Here is a tiny trained network, its code and every weight. The questions are about switching its units off for an input and a class, where a switched-off unit gives its printed mean instead of its output.

import numpy as np


def w(rows, s, z=0):
    codes = np.array(rows[::2]) - 128.0
    scale = np.full(codes.shape[1], s)
    scale[-1] = z or s
    return codes * scale


def f(y):
    return np.maximum(y, 0)


def log_softmax(a):
    a = a - a.max(-1, keepdims=True)
    return a - np.log(np.exp(a).sum(-1, keepdims=True))


def net(x, mask):
    res = np.array(x, float).reshape(1, 5) / 4 @ E
    y = f(res @ A[0][:, :-1].T + A[0][:, -1])
    res = res + np.where(mask, y, B[0][:, -1]) @ B[0][:, :-1]
    return log_softmax(res[-1] @ U[:, :-1].T + U[:, -1])


A, B = {}, {}
E = w([
[131,77,147,101,106,174,131,184,202,119,77,54],'x0',
[128,83,157,117,126,135,48,102,141,107,152,86],'x1',
[78,100,145,131,146,147,92,66,147,188,174,167],'x2',
[145,112,153,204,250,77,209,132,172,152,156,122],'x3',
[154,109,145,179,55,95,139,165,120,155,198,75],'x4',
],0.013)
A[0] = w([
[112,19,116,90,77,172,67,162,105,97,32,2,201],'N0',
[71,222,82,107,153,120,154,90,62,185,95,215,252],'N1',
[125,91,154,161,112,188,58,85,185,192,159,196,200],'N2',
[229,108,161,213,135,90,186,173,172,88,177,43,179],'N3',
[218,147,67,123,42,168,102,184,55,53,56,152,217],'N4',
[198,129,128,157,151,132,162,136,121,188,124,63,55],'N5',
],0.0064,0.0027)
B[0] = w([
[141,214,217,83,142,67,88,158,225,100,82,149,228],'N0',
[91,223,123,230,129,212,147,152,120,153,168,137,250],'N1',
[120,47,105,156,136,107,46,26,150,190,173,76,201],'N2',
[255,9,175,170,161,78,97,120,50,137,77,90,240],'N3',
[125,139,133,102,82,120,100,129,59,43,129,140,226],'N4',
[140,112,111,188,152,111,82,114,120,140,134,159,171],'N5',
],0.01,0.012)
U = w([
[137,198,67,82,87,182,140,115,46,67,132,114,93],'0',
[76,103,47,115,154,160,100,49,134,217,190,136,187],'1',
[77,153,84,196,156,160,254,137,122,175,168,174,247],'2',
[147,164,116,70,49,51,121,162,119,91,161,117,3],'3',
[244,95,116,176,158,53,162,162,83,162,119,89,141],'4',
[146,130,166,60,165,144,113,166,221,67,78,69,83],'5',
],0.0094,0.0016)

Each question gives the input, the list of numbers given to net, and the class t.
The units are the neurons (one row each of A and B). Each row of codes is followed by its name. A weight is (code - 128) times the scale printed after its matrix; where a second scale follows, it is the last column's (A, B and U).
mask holds one flag per neuron, in row order. A switched-off neuron (its flag False) gives its mean, the last column of its row in B, instead of its output. The means were averaged over made-up inputs and are rounded, as every weight is.
A unit's drop is (log p(t) with every unit on - log p(t) with that unit switched off) / (log p(t) with every unit on - log p(t) with every unit switched off).
The circuit of an input: a set's keep is (log p(t) with only the set's units on - log p(t) with every unit switched off) / (log p(t) with every unit on - log p(t) with every unit switched off). Starting from all 6 units, units are removed one at a time, each time the one whose removal leaves the highest keep (on an exact tie, the one counted first), for as long as the keep stays at least 0.8.
units of the circuit, in order: the units of the circuit, biggest drop first
most important unit: the unit with the biggest drop
top k neurons: the k neurons with the biggest drops, biggest first
drop of u: that unit's drop, to one decimal
input [-8,1,-4,4,-1], class 2: most important unit => N1
input [4,0,6,-4,1], class 5: top 2 neurons => (N0, N1)
input [5,-5,-7,-6,-3], class 3: units of the circuit, in order => (N4, N0)
input [-3,5,-8,-7,-2], class 3: units of the circuit, in order => (N0, N4)
input [4,-1,4,1,-2], class 1: units of the circuit, in order => (N3, N2)
input [-3,7,-6,-1,0], class 3: top 2 neurons => (N4, N1)
input [-3,-3,7,6,4], class 1: top 3 neurons => (N2, N0, N4)
input [2,-8,-7,-3,2], class 0: top 2 neurons => (N4, N2)
input [-3,2,3,8,-5], class 2: top 2 neurons => (N1, N3)
input [-2,7,2,-6,-3], class 5: top 2 neurons => (N0, N1)
input [3,1,-6,0,1], class 5: top 3 neurons => (N0, N2, N1)
input [7,-6,8,6,-5], class 1: top 3 neurons => (N2, N1, N0)
input [-7,-2,8,5,7], class 1: drop of N2 => 0.9
input [-6,-3,-1,3,2], class 2: drop of N1 => 0.3
input [-5,-4,7,3,-7], class 2: units of the circuit, in order => (N1)
input [2,-7,0,7,-5], class 2: drop of N1 => 0.2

# Task
Your answer should be the full set of records above, restated exactly.

# Solution
Here is a tiny trained network, its code and every weight. The questions are about switching its units off for an input and a class, where a switched-off unit gives its printed mean instead of its output.

import numpy as np


def w(rows, s, z=0):
    codes = np.array(rows[::2]) - 128.0
    scale = np.full(codes.shape[1], s)
    scale[-1] = z or s
    return codes * scale


def f(y):
    return np.maximum(y, 0)


def log_softmax(a):
    a = a - a.max(-1, keepdims=True)
    return a - np.log(np.exp(a).sum(-1, keepdims=True))


def net(x, mask):
    res = np.array(x, float).reshape(1, 5) / 4 @ E
    y = f(res @ A[0][:, :-1].T + A[0][:, -1])
    res = res + np.where(mask, y, B[0][:, -1]) @ B[0][:, :-1]
    return log_softmax(res[-1] @ U[:, :-1].T + U[:, -1])


A, B = {}, {}
E = w([
[131,77,147,101,106,174,131,184,202,119,77,54],'x0',
[128,83,157,117,126,135,48,102,141,107,152,86],'x1',
[78,100,145,131,146,147,92,66,147,188,174,167],'x2',
[145,112,153,204,250,77,209,132,172,152,156,122],'x3',
[154,109,145,179,55,95,139,165,120,155,198,75],'x4',
],0.013)
A[0] = w([
[112,19,116,90,77,172,67,162,105,97,32,2,201],'N0',
[71,222,82,107,153,120,154,90,62,185,95,215,252],'N1',
[125,91,154,161,112,188,58,85,185,192,159,196,200],'N2',
[229,108,161,213,135,90,186,173,172,88,177,43,179],'N3',
[218,147,67,123,42,168,102,184,55,53,56,152,217],'N4',
[198,129,128,157,151,132,162,136,121,188,124,63,55],'N5',
],0.0064,0.0027)
B[0] = w([
[141,214,217,83,142,67,88,158,225,100,82,149,228],'N0',
[91,223,123,230,129,212,147,152,120,153,168,137,250],'N1',
[120,47,105,156,136,107,46,26,150,190,173,76,201],'N2',
[255,9,175,170,161,78,97,120,50,137,77,90,240],'N3',
[125,139,133,102,82,120,100,129,59,43,129,140,226],'N4',
[140,112,111,188,152,111,82,114,120,140,134,159,171],'N5',
],0.01,0.012)
U = w([
[137,198,67,82,87,182,140,115,46,67,132,114,93],'0',
[76,103,47,115,154,160,100,49,134,217,190,136,187],'1',
[77,153,84,196,156,160,254,137,122,175,168,174,247],'2',
[147,164,116,70,49,51,121,162,119,91,161,117,3],'3',
[244,95,116,176,158,53,162,162,83,162,119,89,141],'4',
[146,130,166,60,165,144,113,166,221,67,78,69,83],'5',
],0.0094,0.0016)

Each question gives the input, the list of numbers given to net, and the class t.
The units are the neurons (one row each of A and B). Each row of codes is followed by its name. A weight is (code - 128) times the scale printed after its matrix; where a second scale follows, it is the last column's (A, B and U).
mask holds one flag per neuron, in row order. A switched-off neuron (its flag False) gives its mean, the last column of its row in B, instead of its output. The means were averaged over made-up inputs and are rounded, as every weight is.
A unit's drop is (log p(t) with every unit on - log p(t) with that unit switched off) / (log p(t) with every unit on - log p(t) with every unit switched off).
The circuit of an input: a set's keep is (log p(t) with only the set's units on - log p(t) with every unit switched off) / (log p(t) with every unit on - log p(t) with every unit switched off). Starting from all 6 units, units are removed one at a time, each time the one whose removal leaves the highest keep (on an exact tie, the one counted first), for as long as the keep stays at least 0.8.
units of the circuit, in order: the units of the circuit, biggest drop first
most important unit: the unit with the biggest drop
top k neurons: the k neurons with the biggest drops, biggest first
drop of u: that unit's drop, to one decimal
input [-8,1,-4,4,-1], class 2: most important unit => N1
input [4,0,6,-4,1], class 5: top 2 neurons => (N0, N1)
input [5,-5,-7,-6,-3], class 3: units of the circuit, in order => (N4, N0)
input [-3,5,-8,-7,-2], class 3: units of the circuit, in order => (N0, N4)
input [4,-1,4,1,-2], class 1: units of the circuit, in order => (N3, N2)
input [-3,7,-6,-1,0], class 3: top 2 neurons => (N4, N1)
input [-3,-3,7,6,4], class 1: top 3 neurons => (N2, N0, N4)
input [2,-8,-7,-3,2], class 0: top 2 neurons => (N4, N2)
input [-3,2,3,8,-5], class 2: top 2 neurons => (N1, N3)
input [-2,7,2,-6,-3], class 5: top 2 neurons => (N0, N1)
input [3,1,-6,0,1], class 5: top 3 neurons => (N0, N2, N1)
input [7,-6,8,6,-5], class 1: top 3 neurons => (N2, N1, N0)
input [-7,-2,8,5,7], class 1: drop of N2 => 0.9
input [-6,-3,-1,3,2], class 2: drop of N1 => 0.3
input [-5,-4,7,3,-7], class 2: units of the circuit, in order => (N1)
input [2,-7,0,7,-5], class 2: drop of N1 => 0.2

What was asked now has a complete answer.